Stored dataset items
○ ○ ○ ○ ○ ○ ○

The rows come from 4 hidden closed curves, with some noise, and rows from the same curve form a group. Each curve winds through 8 dimensions. The rows are also pushed far along 5 directions, which tell nothing about the answers.
Known rows, each followed by its group:
[-20 -11   5 -18 -11   4  -5   1   5  17 -10   2  -2   1  -3   4  15  -3
 -18  -8   7  -4  14] | K988
[  1   8  -3  29  18  -7   3  14  16   6  -8  -2  -3  13   9  -9  -9 -10
   3   1  13  -8  29] | K988
[  3 -25   1  -5 -14 -13  -9  -7  16  -8 -18   1  -6  16  -2 -12   6   0
  -1  -8   8  -4 -25] | K962
[ -8  -8  -7   8  -9  -6  -5   6  11   5 -25   1 -11  15 -13   6  -2 -13
   3   5  24   2 -10] | K336
[ -4 -17  18  -6 -10 -12 -10  -7  20   1  -4   8  -2  -1  -4  -5  19  -8
   3  -7  -1  -2 -20] | K467
[ -2 -14   1 -15 -10 -11   1 -13   6  -3  -3   7 -15   6  -7  -7   9  -3
 -13  -3   9   6 -26] | K467
[  1 -25  -8  -7 -17  -8  -9  -4  -2   1 -14  -8  -9  18  -5  -2   3  14
  10  -5   6  -6 -17] | K988
[  5  -1 -16   2 -14   7   9   3  -9 -18 -14 -15  -7   6 -14  -3 -17   0
  12   9  12  -5 -18] | K336
[ -6  10  10   5  10  10  -3  -6  -4  13  -8   3   6 -12  -8  11 -11  -7
 -14  -5  -3   9  23] | K962
[ -9  -5 -15  10  -6   1  -1  10  -3  11 -26  -7 -24  19 -10   6 -13  -1
   1  11  31   8   6] | K962
[  1  -1 -28  -2  -7  14   4   1 -20  -2  -5 -11 -11  14  -8  10 -24  15
  11  -3   9   3  -3] | K988
[ -3  -2   9 -13  -8   7 -10  -6  -1  -2 -11   7  16  -3   2   9   0  -1
  -9 -10 -11  -1   4] | K962
[-10  -3   2  -2  -7  -2  -5   3  -5  -2 -23  -2   7   1 -13   7   5  -9
  -5   2   6   0  10] | K988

○ ○ ○ ○ ○ ○ ○

#### [Work required]
Please print out every record exactly as it is written.

#### [Response box]
The rows come from 4 hidden closed curves, with some noise, and rows from the same curve form a group. Each curve winds through 8 dimensions. The rows are also pushed far along 5 directions, which tell nothing about the answers.
Known rows, each followed by its group:
[-20 -11   5 -18 -11   4  -5   1   5  17 -10   2  -2   1  -3   4  15  -3
 -18  -8   7  -4  14] | K988
[  1   8  -3  29  18  -7   3  14  16   6  -8  -2  -3  13   9  -9  -9 -10
   3   1  13  -8  29] | K988
[  3 -25   1  -5 -14 -13  -9  -7  16  -8 -18   1  -6  16  -2 -12   6   0
  -1  -8   8  -4 -25] | K962
[ -8  -8  -7   8  -9  -6  -5   6  11   5 -25   1 -11  15 -13   6  -2 -13
   3   5  24   2 -10] | K336
[ -4 -17  18  -6 -10 -12 -10  -7  20   1  -4   8  -2  -1  -4  -5  19  -8
   3  -7  -1  -2 -20] | K467
[ -2 -14   1 -15 -10 -11   1 -13   6  -3  -3   7 -15   6  -7  -7   9  -3
 -13  -3   9   6 -26] | K467
[  1 -25  -8  -7 -17  -8  -9  -4  -2   1 -14  -8  -9  18  -5  -2   3  14
  10  -5   6  -6 -17] | K988
[  5  -1 -16   2 -14   7   9   3  -9 -18 -14 -15  -7   6 -14  -3 -17   0
  12   9  12  -5 -18] | K336
[ -6  10  10   5  10  10  -3  -6  -4  13  -8   3   6 -12  -8  11 -11  -7
 -14  -5  -3   9  23] | K962
[ -9  -5 -15  10  -6   1  -1  10  -3  11 -26  -7 -24  19 -10   6 -13  -1
   1  11  31   8   6] | K962
[  1  -1 -28  -2  -7  14   4   1 -20  -2  -5 -11 -11  14  -8  10 -24  15
  11  -3   9   3  -3] | K988
[ -3  -2   9 -13  -8   7 -10  -6  -1  -2 -11   7  16  -3   2   9   0  -1
  -9 -10 -11  -1   4] | K962
[-10  -3   2  -2  -7  -2  -5   3  -5  -2 -23  -2   7   1 -13   7   5  -9
  -5   2   6   0  10] | K988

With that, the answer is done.